● **BRIEF**:
Give back the full set of entries that follows, exactly as written.

● **RECORDS SHOWN**:
Each row is a point on a tangle of strands that fork, close into loops and nearly touch. The rows are in no order.
In the rows, zero is written as 100.
Points whose rows are less than 25.7 apart are linked; no others are. Some points are linked to none.
Padav: [ 99  84 155  85  94  93  96 114  85  96]
sis: [145  95 100 105 111 105  98 104  95 101]
pupeg: [100  85 117 100  87 105  94 103 107 122]
zuda: [ 95  89  53 112 112  99 104 115  83 112]
Gabad: [ 58 124  86 105  93 105 143  96  90  76]
Kurub: [127  75 102  94 108 101  99 110 104 120]
kabed: [ 80 148  67 120  89  95 103  86 107  72]
sog: [107  90  71  97 100 109  91 109 114 136]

● **YOUR RESPONSE**:
Each row is a point on a tangle of strands that fork, close into loops and nearly touch. The rows are in no order.
In the rows, zero is written as 100.
Points whose rows are less than 25.7 apart are linked; no others are. Some points are linked to none.
Padav: [ 99  84 155  85  94  93  96 114  85  96]
sis: [145  95 100 105 111 105  98 104  95 101]
pupeg: [100  85 117 100  87 105  94 103 107 122]
zuda: [ 95  89  53 112 112  99 104 115  83 112]
Gabad: [ 58 124  86 105  93 105 143  96  90  76]
Kurub: [127  75 102  94 108 101  99 110 104 120]
kabed: [ 80 148  67 120  89  95 103  86 107  72]
sog: [107  90  71  97 100 109  91 109 114 136]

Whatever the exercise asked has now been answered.